These are the activations of a small network on made-up records, seen along a few directions, one row for each record.
Records have a field called Gegi. Each example row is followed by its value.
The largest differences between rows may come from other fields.
(in the rows, 500 means zero)
Random noise pushes rows far along 8 fixed directions. That doesn't count. These rows show it; they differ only by the noise:
[553 480 556 433 673 415 422 414 535 322 593 431 358 531 535 407 506 493
 234 298 416 503 660 396 530 467 389 416 428]
[341 573 601 506 588 410 513 588 395 595 421 495 503 451 488 440 559 725
 761 619 507 671 553 432 563 472 325 337 525]
[359 494 676 519 370 423 492 622 285 551 356 596 436 414 595 474 366 550
 588 596 598 574 447 435 731 635 508 436 515]
[497 281 194 439 590 519 556 356 558 579 428 612 676 526 606 527 400 426
 418 563 644 367 388 469 140 206 715 588 598]
[411 553 538 429 450 462 483 483 410 468 410 474 556 577 653 468 491 491
 413 580 546 507 393 458 515 455 469 498 448]
[628 498 466 496 510 476 422 438 532 379 444 439 603 669 730 484 428 283
 220 407 583 149 439 563 282 407 647 683 467]
[283 459 507 474 510 509 570 493 469 599 425 696 435 404 437 355 554 765
 467 633 544 798 436 414 674 437 424 401 563]
[519 433 436 597 505 456 536 537 569 536 528 576 578 555 502 448 494 456
 386 460 538 351 573 567 346 410 664 475 549]
[569 465 523 457 761 443 403 361 458 349 519 279 507 566 746 551 457 395
 380 322 451 289 593 457 313 413 413 556 413]
[612 733 455 324 538 362 386 526 579 405 391 402 631 745 527 363 585 496
 527 588 583 417 450 429 278 291 378 482 479]

[508 720 554 417 415 471 485 523 652 426 490 537 564 658 411 336 661 554
 322 580 484 582 406 519 570 446 437 498 452]  j5
[433 559 474 280 394 381 446 468 363 389 516 330 571 607 638 607 414 328
 491 596 432 567 434 337 486 483 404 354 329]  j14
[500 409 233 458 440 516 623 516 617 676 521 721 576 451 247 508 529 528
 713 644 591 609 465 491 350 326 667 418 638]  j9
[521 393 556 763 568 484 517 569 471 559 568 462 498 423 529 569 421 448
 563 327 456 299 690 633 468 619 633 504 518]  j2
[586 498 538 595 567 412 519 584 565 496 611 506 448 471 352 492 542 503
 542 346 419 469 702 525 456 548 479 363 515]  j10
[518 483 515 388 399 413 465 457 383 377 514 375 502 586 670 598 352 293
 365 489 498 399 454 412 498 569 531 458 370]  j13
[581 501 530 359 541 418 404 517 467 408 543 474 340 416 410 485 371 475
 573 413 521 589 596 340 579 553 433 377 498]  j16
[386 360 565 658 521 540 591 463 531 558 657 566 431 412 467 433 544 583
 244 446 391 566 628 489 646 566 521 377 498]  j8
[420 489 421 569 659 577 536 442 514 629 446 484 549 437 503 519 566 651
 691 564 499 569 466 578 426 412 431 563 558]  j2
[402 432 514 511 524 448 549 489 379 452 728 242 610 577 624 687 551 343
 476 399 286 489 661 461 417 536 475 284 330]  j11
[639 608 562 383 645 454 354 506 566 424 388 454 382 485 480 421 528 591
 560 442 549 494 520 437 501 455 338 564 548]  j15
[431 447 521 603 448 495 586 576 513 591 465 605 557 496 528 478 440 548
 560 596 524 494 490 476 502 491 608 414 539]  j13
[322 381 577 461 522 478 481 457 184 518 314 389 526 390 820 678 262 440
 690 594 593 473 363 371 537 572 470 563 444]  j17
[502 215 411 533 453 399 547 530 433 475 684 500 518 456 484 648 292 273
 433 370 410 396 708 423 406 561 719 270 466]  j14
[660 527 314 518 564 421 551 561 642 507 629 425 653 598 341 544 554 398
 627 429 456 397 670 553 160 363 538 366 515]  j3
[561 419 536 279 631 543 367 315 395 312 353 514 286 392 707 515 313 463
 332 408 596 531 341 324 627 536 325 711 462]  j18
[550 379 528 385 575 484 397 414 375 411 419 537 318 339 605 583 290 438
 519 375 578 530 465 353 636 620 423 564 503]  j20
[513 610 622 541 630 485 440 534 417 521 403 382 539 504 638 560 540 562
 707 497 529 406 490 567 421 515 350 572 492]  j15
[646 506 415 454 514 457 435 427 471 387 567 283 628 638 686 697 412 176
 458 390 478 190 542 537 251 449 622 568 394]  j4
[542 637 572 660 574 543 489 585 661 500 527 466 512 521 414 422 683 609
 444 437 443 409 610 670 467 496 479 523 536]  j16
[487 612 648 512 663 594 410 367 418 396 384 355 431 485 741 519 547 563
 466 428 501 392 410 525 571 576 315 786 437]  j9
[428 519 409 388 470 476 541 440 430 544 483 413 634 559 563 599 520 421
 620 615 474 547 369 454 388 387 482 443 439]  j10
[396 612 531 269 232 486 487 514 275 478 417 373 558 542 589 647 440 371
 658 684 516 652 315 401 581 542 443 401 373]  j6
[649 873 577 299 265 446 368 588 599 316 466 373 539 795 496 346 619 373
 351 560 534 421 362 525 510 502 387 568 386]  j18
[578 611 326 357 463 457 508 447 740 370 602 468 694 780 416 362 664 462
 187 511 448 463 487 504 272 289 556 434 431]  j5
[379 532 705 509 428 569 475 447 328 457 458 415 446 453 673 555 429 470
 436 510 493 529 418 492 711 647 410 564 448]  j19
[567 480 404 547 386 407 532 639 519 574 552 572 559 507 372 539 436 401
 661 540 527 414 592 536 380 480 653 408 557]  j18
[572 225 369 739 822 614 544 435 586 662 455 645 498 285 491 583 421 591
 667 371 594 280 597 630 202 398 642 712 709]  j6
[435 446 516 562 440 444 583 556 430 561 542 457 633 563 573 539 492 443
 453 581 464 437 527 482 454 505 573 366 432]  j8
[582 428 430 448 474 544 486 467 573 457 441 683 423 444 433 380 445 531
 393 493 626 536 411 475 577 480 582 614 573]  j7
[716 604 672 529 556 509 344 574 573 427 311 661 277 398 406 250 387 605
 514 418 678 407 502 485 673 613 432 761 685]  j3
[434 462 515 486 732 456 474 483 458 530 477 447 497 399 526 548 501 651
 719 505 457 567 575 417 411 456 288 431 501]  j14
[607 680 664 304 430 377 394 566 393 271 523 334 366 584 487 465 418 382
 483 412 442 585 563 340 715 661 319 369 349]  j3
[622 506 338 292 765 501 404 289 669 356 491 394 508 589 515 457 549 475
 394 444 505 516 463 353 255 257 362 606 458]  j17
[763 890 707 351 512 301 236 733 494 384 248 432 459 644 447 325 518 565
 816 545 659 403 486 386 503 545 206 553 528]  j11
[635 422 532 610 502 510 474 516 602 441 581 620 375 464 460 463 433 485
 361 275 476 417 608 517 541 566 566 511 532]  j20
[497 530 462 544 407 504 525 526 546 552 495 484 607 554 480 496 505 449
 551 574 553 429 467 540 382 460 584 527 539]  j17
[384 373 565 522 620 592 471 395 301 549 359 496 434 338 758 594 377 532
 531 504 541 494 375 456 610 568 451 703 509]  j11
[418 418 506 650 533 566 589 512 452 591 529 449 542 454 581 616 503 523
 711 527 434 496 531 561 468 500 554 457 503]  j12
[546 408 429 516 775 664 474 365 651 575 445 656 370 342 420 381 583 750
 467 418 566 544 485 557 438 363 445 717 663]  j15
[607 501 519 485 452 422 455 613 515 500 537 523 421 463 408 483 392 425
 601 453 545 430 574 463 486 595 577 428 551]  j13
[514 647 542 614 550 648 545 418 663 443 582 445 545 627 507 422 774 521
 244 422 399 405 498 704 471 484 473 651 431]  j9
[686 360 374 556 487 497 472 536 583 503 460 616 560 540 512 516 335 319
 413 436 671 197 480 562 308 415 747 692 641]  j1
[781 782 586 263 476 383 253 543 488 281 295 387 493 676 598 459 423 365
 568 483 668 302 387 400 428 491 348 660 448]  j4
[355 591 660 553 388 607 506 450 382 507 421 428 503 489 667 484 528 530
 420 565 488 555 345 585 721 624 425 606 450]  j2
[419 410 443 570 710 589 535 352 506 524 580 441 474 413 528 576 576 591
 481 435 385 545 554 533 420 417 440 551 493]  j6
[419 349 342 414 631 592 592 322 646 456 650 592 425 456 401 463 623 608
 183 426 420 777 505 436 508 354 404 442 498]  j1
[469 386 453 436 642 461 544 386 503 431 642 448 469 432 497 589 476 499
 404 370 382 586 600 429 479 475 433 358 428]  j5
[367 241 289 261 464 636 564 264 370 525 476 566 489 356 582 673 317 418
 424 568 560 702 305 339 489 390 559 507 490]  j19
[500 602 501 219 343 329 443 522 464 354 495 467 492 620 486 453 391 424
 494 604 490 756 470 181 589 423 394 201 362]  j16
[641 575 538 627 635 471 397 610 567 582 374 568 469 444 435 453 474 582
 806 472 626 321 570 585 430 533 492 656 669]  j20
[519 547 617 572 399 635 474 434 528 376 444 579 418 493 629 411 566 499
 125 424 545 459 321 642 701 618 496 765 452]  j7
[396 542 447 380 420 463 556 546 446 623 465 521 534 453 391 499 522 592
 763 656 519 717 421 407 514 460 434 367 536]  j10
[487 570 568 577 679 360 507 620 489 583 548 386 571 505 422 513 604 661
 784 540 424 536 720 442 382 472 285 230 477]  j8
[432 404 587 616 392 556 550 570 490 611 447 702 428 367 439 426 431 578
 493 554 610 564 467 540 674 589 589 577 659]  j1
[587 530 490 422 426 380 469 576 470 437 573 341 536 536 484 647 449 312
 595 427 442 417 642 451 441 523 547 325 422]  j4
[441 310 529 609 501 457 575 491 419 537 654 488 436 308 457 582 417 468
 595 413 425 573 703 485 588 601 562 318 517]  j7
[502 412 418 362 468 371 504 515 418 494 577 508 451 443 331 594 345 448
 657 511 480 680 620 304 504 477 475 228 499]  j19
[535 277 337 529 526 581 518 358 412 511 515 490 526 397 661 711 330 302
 484 441 546 337 406 540 365 471 720 669 518]  j12
[386 627 600 524 384 444 562 660 412 577 525 512 460 435 341 518 605 641
 783 607 463 774 526 495 694 613 365 264 478]  j12

Which value of Gegi does each new row have?
[511 466 420 617 542 480 543 542 494 548 579 438 640 535 517 599 475 409
 573 478 487 323 595 586 318 437 621 437 514]  j16
[404 718 672 581 484 440 515 640 361 548 564 244 608 576 576 622 624 494
 795 586 344 512 588 594 512 638 350 325 388]  j13
[508 403 425 340 578 513 464 358 328 440 514 337 473 424 653 730 363 344
 660 482 476 554 444 395 484 509 460 498 429]  j12
[648 627 620 393 311 403 342 682 463 422 287 668 421 541 434 339 357 499
 561 559 720 451 439 396 648 611 559 570 568]  j4
[560 337 339 382 524 380 531 381 582 343 692 496 452 559 435 472 438 315
 139 309 388 516 651 336 404 397 590 290 422]  j10
[565 532 419 274 381 376 415 471 504 337 517 478 496 629 522 463 390 342
 275 521 500 512 460 329 499 437 472 429 401]  j14
[669 537 452 442 377 440 439 582 643 408 507 660 429 595 334 338 459 419
 315 480 564 436 502 475 511 521 613 470 561]  j13
[278 450 453 187 421 529 497 376 310 527 249 622 484 466 610 430 413 690
 453 831 640 875 150 177 721 424 322 463 481]  j8
[556 603 592 558 438 601 467 589 633 548 430 742 349 415 286 297 595 706
 445 481 594 565 483 592 701 555 510 636 623]  j4
[456 392 508 677 438 548 598 505 605 485 716 599 471 476 411 483 546 404
 159 361 384 509 647 608 581 567 698 391 459]  j16
[611 705 601 279 540 374 354 467 545 299 555 339 398 628 441 354 585 496
 393 424 417 614 581 295 589 483 221 378 411]  j11
[532 522 395 231 452 402 452 459 483 347 526 407 535 637 521 488 463 385
 422 534 482 587 497 311 420 413 435 356 392]  j18
[418 176 419 567 739 574 534 404 410 635 436 689 368 210 526 531 333 646
 568 435 569 554 517 392 559 467 536 596 656]  j11
[627 266 510 473 813 450 430 430 482 416 642 450 271 309 455 602 340 455
 571 231 424 533 788 374 517 550 418 444 550]  j1
[490 512 432 638 493 483 581 590 615 586 566 501 717 617 463 476 605 486
 512 553 455 329 553 639 257 403 619 477 515]  j14
[598 460 412 529 442 487 483 555 516 526 503 540 581 528 459 573 395 361
 582 517 589 340 510 540 354 462 682 518 541]  j16
[500 520 545 631 551 499 519 621 583 575 524 604 425 451 256 357 592 706
 617 466 473 619 652 558 606 554 458 382 600]  j2
[530 618 544 372 403 404 451 582 478 460 517 459 443 480 374 434 521 545
 680 549 516 677 524 416 608 541 381 353 471]  j7
[302 395 426 397 725 586 572 251 430 511 587 335 499 400 630 599 568 594
 538 524 359 701 502 406 458 384 278 446 443]  j18
[425 674 422 484 512 582 570 532 578 595 411 431 662 549 460 470 708 655
 653 670 480 596 389 597 398 365 385 541 528]  j3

= = = = =

WORK TO COMPLETE> Everything from the first line of the material through the line containing "234 298 416 503 660 396 530 467 389 416 428]" is to be printed exactly; lines after that are to be left out.

TASK OUTPUT>
These are the activations of a small network on made-up records, seen along a few directions, one row for each record.
Records have a field called Gegi. Each example row is followed by its value.
The largest differences between rows may come from other fields.
(in the rows, 500 means zero)
Random noise pushes rows far along 8 fixed directions. That doesn't count. These rows show it; they differ only by the noise:
[553 480 556 433 673 415 422 414 535 322 593 431 358 531 535 407 506 493
 234 298 416 503 660 396 530 467 389 416 428]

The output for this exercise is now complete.